● **Problem**: Copy out all of the data below exactly, so that no word differs from the original.
>>>
A landscape with many valleys, sampled at points; each row gives a point and its height.
A ball rolls from a point to the lowest of its 2 nearest points, and stops where none of them is lower. Distance is the straight distance between rows; heights are no part of it.
lito: [ -3   8  -1  -3  17 -17  -6 -21   2 -21   2  -2   6   7 -25 -20  -6  -3
 -15  -8   0   1   6   2   3  -3   8   3  -5  10  -4 -16  -6 -15   6  -7
  -5   4 -18   2   1   3   4  -9  -9   0  -9   0   5  -7  -4  -6]  height 682
vuli: [ -3   4   0 -10   2   4  28   4   0   0   1  -3  -5   5  -1   0 -16  -3
  -2   5   1  -6   6  -3   9  -5   4   7   6 -15   5  -3 -12 -11 -14  -7
  -1  -3 -13   8 -13  12  -5   8  10  -5  -1   5  -5  11   0  -4]  height 592
vofeb: [ 11  -6  -1   4   0  13 -13   4  -4  13   2   3   1  -7  22   5  16  -3
  25   3   7   2  -5   3   4   1 -10   0   2   0  -2  19  11   8   7  -9
  -3  -4  16 -13   8 -11   2  -1  -1  10   9   0  -4  -4   6  15]  height 257
kal: [ -1   3   5  -4   7 -13  16 -15   7   3  -2  17  -2   4  -6  -3  -3   0
  12  -8   6   0  -1   0   3  -4   2 -11   2   2  -2  -1  -5  -1 -11  -2
  -7   3  -2   2   3  -2   2  -2  -8  11  -1   7   1  -1  -5   0]  height 717
Mas: [ -2  28   6  -9   6   3  12 -11   0 -11  -6  -3   7  -4 -15 -12  -8 -13
   3   7  11   2   0   9  17  -2  13  -9   8   7  -5   7   4   0   1  -2
  -4   2  14   7   8  -2  -6  -9   1   1  -2   2   8   7  -3  -4]  height 418
ket: [  0  -8   2  -2   1   8  16  10   3  10   5 -17   1  -6   3   7   3   7
  11   3   7  -7   6 -13   7   2  -1   4  24 -12  25  -1   9  -1 -19   0
  -7  10  18  -6  -5   4  -8  13  15 -11   5  15   3  16 -11   4]  height 131
Pulor: [  3  -1  -1  -5  -1   2   2   2 -10  -6   3 -14   3   8  -4  -5  -2   1
 -20   7  -6  -9   2  -7   0   4   6  10   9 -13   6 -12   3   0  -2  -6
   4   2  -2   5  -7   0  -1   9  -4 -20  -4  -2  -6   2  -9  -7]  height 438
Lizat: [  3  11   4  -4   9 -12   7 -12   0  -6  -3   6   7   8 -13  -3  -2  10
  -7  -6   3   5   2  -2   5   0  12  -8  -2   8   2  -1   2   2   7   8
   0  -3   5   0   8   5   0  -1  -5  -2  -5   3  13   8  -9   4]  height 357
Vuro: [ -3  -1   1   1  -2 -10  10  -6   6   6  -1  16   3   6  -2   3  -3  10
   8  -8   1   5   0  -2  -3  -2   1  -7  -4   7  -1   2  -5   0  -6  10
  -1   0   2  -1   5   3   1  -4  -8  12   1   3   7   1  -2   3]  height 727
kero: [ -2   0   3  -4   6  -7  21 -10   4   1   1  12 -10   2   0  -5  -5  -8
  10  -5   7  -4   1   1   2  -3   0  -5   4  -8   0  -4 -14  -6 -19 -11
 -10   3 -14   6  -4  -2   0   1  -6   7  -3   4  -9  -5   1  -3]  height 706
peke: [ -5   6   3  -4   1   8  21   1   2   1  -6   1  -5  -8   7   1  -5 -11
  14   4   6  -6  -4   2   6  -8  -3  -5   8  -6   2  -2 -10   2 -20  -4
  -6   2   0   7  -8   5  -7  -2   5   9  -2   4  -1   5   7  -3]  height 90
losif: [ -4 -14  -1   6 -10  14  -4  16   1  12  -5  -5  -1  -7  18  14   9   6
  17   1   3   7  -2  -1   0  -3 -12   3   4   0  16  13   3   5  -4  14
   0   4  14  -3  -1   9 -10   6   7  12   7   3   2   1   6   9]  height 120
duzu: [  7 -20  -4   5   6 -15 -19 -14   2   6   1   6  -2  -1   1   9  17   5
  -7 -13  -9 -11  -6 -16  -6  17  -7   1   6  -4  -3 -13  20  -4   9  -8
  -7  -3  -2  -1   5 -13  13  12   4 -17  -4   2  -2 -11 -16  -5]  height 693
dof: [ -7  -2   3  -1  -5  15   5  11   5  10  -9  -3   0 -13  16  12   4   1
  18   2   2   1  -6   2   0  -9  -8  -3   8   2  12   4   0   9 -12  11
  -5   8  17   1  -6   9 -15   2   8  17   4   5  10   5   6   8]  height 80
ked: [  5   0   7  -2  -8   7   1  -1 -11 -10   8   1  -5  -4  -1  -6   0 -21
  15   5   9 -11   0   6   5  13  -4   5  12 -11   1   3  -1  -3 -15 -25
  -6  14   5  -2   0 -16   5   3 -12  -8  -1   0  -9  -6  -5   5]  height 227
vurom: [  1 -13  -2  -2  13 -19  -1 -17   3  -6  -2   7   1  11 -15  -3   2  13
 -21  -8 -10  -7   3 -12  -3   8   3  -1  -1  -3  -4 -23   1  -8   3  -2
   0   0 -10   3  -9  -5   7   7  -3 -10  -3   1   1  -3 -16  -5]  height 624
nuzu: [-25   5 -10   0  -7   8   6  14  18   1  -4  15  -5  -9 -11   4 -11   6
   3   4  -7   5   2   9 -11  -8   3 -16 -18   9  -4  -2 -18   1 -11  23
   0   6  -6  -2  -8   7  -3 -14  12  22  -1  -3   8   8  17   2]  height 151
Ris: [  8   5  -4  11  -1   0 -11  -3   2   8   0  14   1  -3   4   3   8  12
   8 -11   5   8  -5   7  -3   0   1  -5 -11  19 -15  17   5   5  20   8
   0  -9   4 -11  18  -7   2  -7  -4  13   3   1  13   0   5  12]  height 745
vefu: [  2  -6   0   7  -7  -7 -11   2   0   6  -2   6   7   2   0  12   4  18
  -6  -8  -4   9  -1  -3  -5   5   3  -2  -4  15   1   8   5   5  18  19
   4 -10   3  -2  17   5   3   5  -1  -7  -1  -1  15   4  -1   3]  height 359
Koluf: [-11  -7  -6   6 -11  12   3  16   6   8  -6   2  -4  -3  11  10   3   2
   8   4  -3   8  -4   6  -5  -6 -11  -4 -11  -1   3   5 -11   4  -9  14
   4   5   1  -1  -7   8 -10  -1   4  19   4  -2  -5  -1  12   6]  height 606
Bilum: [  1   6   1  -6 -13  10   5   1 -16 -13   7 -13   6  -2  -5 -16 -12 -14
 -12  15   2  -9   0   1   5   6   7  16   8  -7   6  -9 -10  -8  -3 -16
   5   6  -6   8  -4  -6   0   1  -6 -16  -2  -4  -8  -1  -2 -11]  height 501
nura: [  9 -12   1   8  -6   3 -20   7  -7   8   7 -11   0  -2  13   9  14  -1
   2   1  -2  -5   2  -7  -7  11  -4   8  14 -10  11   2  21   6   3  -6
  -2   0   9  -4  11  -9  11  10   1 -24   1  -1  -7  -4  -6  -2]  height 233
sosud: [  8   8  -2   3   1  -1 -13  -5  -3  -4   5   2  -2   0   1 -13   9  -6
   6  -4   5   3  -1  12  -6  -4  -4   1 -12  11 -18  10   8   8  15 -10
   2  -3   1 -10   8 -10   3 -13  -9  14   2  -4  -4 -13   7   6]  height 274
<<<
● **Written answer**:
A landscape with many valleys, sampled at points; each row gives a point and its height.
A ball rolls from a point to the lowest of its 2 nearest points, and stops where none of them is lower. Distance is the straight distance between rows; heights are no part of it.
lito: [ -3   8  -1  -3  17 -17  -6 -21   2 -21   2  -2   6   7 -25 -20  -6  -3
 -15  -8   0   1   6   2   3  -3   8   3  -5  10  -4 -16  -6 -15   6  -7
  -5   4 -18   2   1   3   4  -9  -9   0  -9   0   5  -7  -4  -6]  height 682
vuli: [ -3   4   0 -10   2   4  28   4   0   0   1  -3  -5   5  -1   0 -16  -3
  -2   5   1  -6   6  -3   9  -5   4   7   6 -15   5  -3 -12 -11 -14  -7
  -1  -3 -13   8 -13  12  -5   8  10  -5  -1   5  -5  11   0  -4]  height 592
vofeb: [ 11  -6  -1   4   0  13 -13   4  -4  13   2   3   1  -7  22   5  16  -3
  25   3   7   2  -5   3   4   1 -10   0   2   0  -2  19  11   8   7  -9
  -3  -4  16 -13   8 -11   2  -1  -1  10   9   0  -4  -4   6  15]  height 257
kal: [ -1   3   5  -4   7 -13  16 -15   7   3  -2  17  -2   4  -6  -3  -3   0
  12  -8   6   0  -1   0   3  -4   2 -11   2   2  -2  -1  -5  -1 -11  -2
  -7   3  -2   2   3  -2   2  -2  -8  11  -1   7   1  -1  -5   0]  height 717
Mas: [ -2  28   6  -9   6   3  12 -11   0 -11  -6  -3   7  -4 -15 -12  -8 -13
   3   7  11   2   0   9  17  -2  13  -9   8   7  -5   7   4   0   1  -2
  -4   2  14   7   8  -2  -6  -9   1   1  -2   2   8   7  -3  -4]  height 418
ket: [  0  -8   2  -2   1   8  16  10   3  10   5 -17   1  -6   3   7   3   7
  11   3   7  -7   6 -13   7   2  -1   4  24 -12  25  -1   9  -1 -19   0
  -7  10  18  -6  -5   4  -8  13  15 -11   5  15   3  16 -11   4]  height 131
Pulor: [  3  -1  -1  -5  -1   2   2   2 -10  -6   3 -14   3   8  -4  -5  -2   1
 -20   7  -6  -9   2  -7   0   4   6  10   9 -13   6 -12   3   0  -2  -6
   4   2  -2   5  -7   0  -1   9  -4 -20  -4  -2  -6   2  -9  -7]  height 438
Lizat: [  3  11   4  -4   9 -12   7 -12   0  -6  -3   6   7   8 -13  -3  -2  10
  -7  -6   3   5   2  -2   5   0  12  -8  -2   8   2  -1   2   2   7   8
   0  -3   5   0   8   5   0  -1  -5  -2  -5   3  13   8  -9   4]  height 357
Vuro: [ -3  -1   1   1  -2 -10  10  -6   6   6  -1  16   3   6  -2   3  -3  10
   8  -8   1   5   0  -2  -3  -2   1  -7  -4   7  -1   2  -5   0  -6  10
  -1   0   2  -1   5   3   1  -4  -8  12   1   3   7   1  -2   3]  height 727
kero: [ -2   0   3  -4   6  -7  21 -10   4   1   1  12 -10   2   0  -5  -5  -8
  10  -5   7  -4   1   1   2  -3   0  -5   4  -8   0  -4 -14  -6 -19 -11
 -10   3 -14   6  -4  -2   0   1  -6   7  -3   4  -9  -5   1  -3]  height 706
peke: [ -5   6   3  -4   1   8  21   1   2   1  -6   1  -5  -8   7   1  -5 -11
  14   4   6  -6  -4   2   6  -8  -3  -5   8  -6   2  -2 -10   2 -20  -4
  -6   2   0   7  -8   5  -7  -2   5   9  -2   4  -1   5   7  -3]  height 90
losif: [ -4 -14  -1   6 -10  14  -4  16   1  12  -5  -5  -1  -7  18  14   9   6
  17   1   3   7  -2  -1   0  -3 -12   3   4   0  16  13   3   5  -4  14
   0   4  14  -3  -1   9 -10   6   7  12   7   3   2   1   6   9]  height 120
duzu: [  7 -20  -4   5   6 -15 -19 -14   2   6   1   6  -2  -1   1   9  17   5
  -7 -13  -9 -11  -6 -16  -6  17  -7   1   6  -4  -3 -13  20  -4   9  -8
  -7  -3  -2  -1   5 -13  13  12   4 -17  -4   2  -2 -11 -16  -5]  height 693
dof: [ -7  -2   3  -1  -5  15   5  11   5  10  -9  -3   0 -13  16  12   4   1
  18   2   2   1  -6   2   0  -9  -8  -3   8   2  12   4   0   9 -12  11
  -5   8  17   1  -6   9 -15   2   8  17   4   5  10   5   6   8]  height 80
ked: [  5   0   7  -2  -8   7   1  -1 -11 -10   8   1  -5  -4  -1  -6   0 -21
  15   5   9 -11   0   6   5  13  -4   5  12 -11   1   3  -1  -3 -15 -25
  -6  14   5  -2   0 -16   5   3 -12  -8  -1   0  -9  -6  -5   5]  height 227
vurom: [  1 -13  -2  -2  13 -19  -1 -17   3  -6  -2   7   1  11 -15  -3   2  13
 -21  -8 -10  -7   3 -12  -3   8   3  -1  -1  -3  -4 -23   1  -8   3  -2
   0   0 -10   3  -9  -5   7   7  -3 -10  -3   1   1  -3 -16  -5]  height 624
nuzu: [-25   5 -10   0  -7   8   6  14  18   1  -4  15  -5  -9 -11   4 -11   6
   3   4  -7   5   2   9 -11  -8   3 -16 -18   9  -4  -2 -18   1 -11  23
   0   6  -6  -2  -8   7  -3 -14  12  22  -1  -3   8   8  17   2]  height 151
Ris: [  8   5  -4  11  -1   0 -11  -3   2   8   0  14   1  -3   4   3   8  12
   8 -11   5   8  -5   7  -3   0   1  -5 -11  19 -15  17   5   5  20   8
   0  -9   4 -11  18  -7   2  -7  -4  13   3   1  13   0   5  12]  height 745
vefu: [  2  -6   0   7  -7  -7 -11   2   0   6  -2   6   7   2   0  12   4  18
  -6  -8  -4   9  -1  -3  -5   5   3  -2  -4  15   1   8   5   5  18  19
   4 -10   3  -2  17   5   3   5  -1  -7  -1  -1  15   4  -1   3]  height 359
Koluf: [-11  -7  -6   6 -11  12   3  16   6   8  -6   2  -4  -3  11  10   3   2
   8   4  -3   8  -4   6  -5  -6 -11  -4 -11  -1   3   5 -11   4  -9  14
   4   5   1  -1  -7   8 -10  -1   4  19   4  -2  -5  -1  12   6]  height 606
Bilum: [  1   6   1  -6 -13  10   5   1 -16 -13   7 -13   6  -2  -5 -16 -12 -14
 -12  15   2  -9   0   1   5   6   7  16   8  -7   6  -9 -10  -8  -3 -16
   5   6  -6   8  -4  -6   0   1  -6 -16  -2  -4  -8  -1  -2 -11]  height 501
nura: [  9 -12   1   8  -6   3 -20   7  -7   8   7 -11   0  -2  13   9  14  -1
   2   1  -2  -5   2  -7  -7  11  -4   8  14 -10  11   2  21   6   3  -6
  -2   0   9  -4  11  -9  11  10   1 -24   1  -1  -7  -4  -6  -2]  height 233
sosud: [  8   8  -2   3   1  -1 -13  -5  -3  -4   5   2  -2   0   1 -13   9  -6
   6  -4   5   3  -1  12  -6  -4  -4   1 -12  11 -18  10   8   8  15 -10
   2  -3   1 -10   8 -10   3 -13  -9  14   2  -4  -4 -13   7   6]  height 274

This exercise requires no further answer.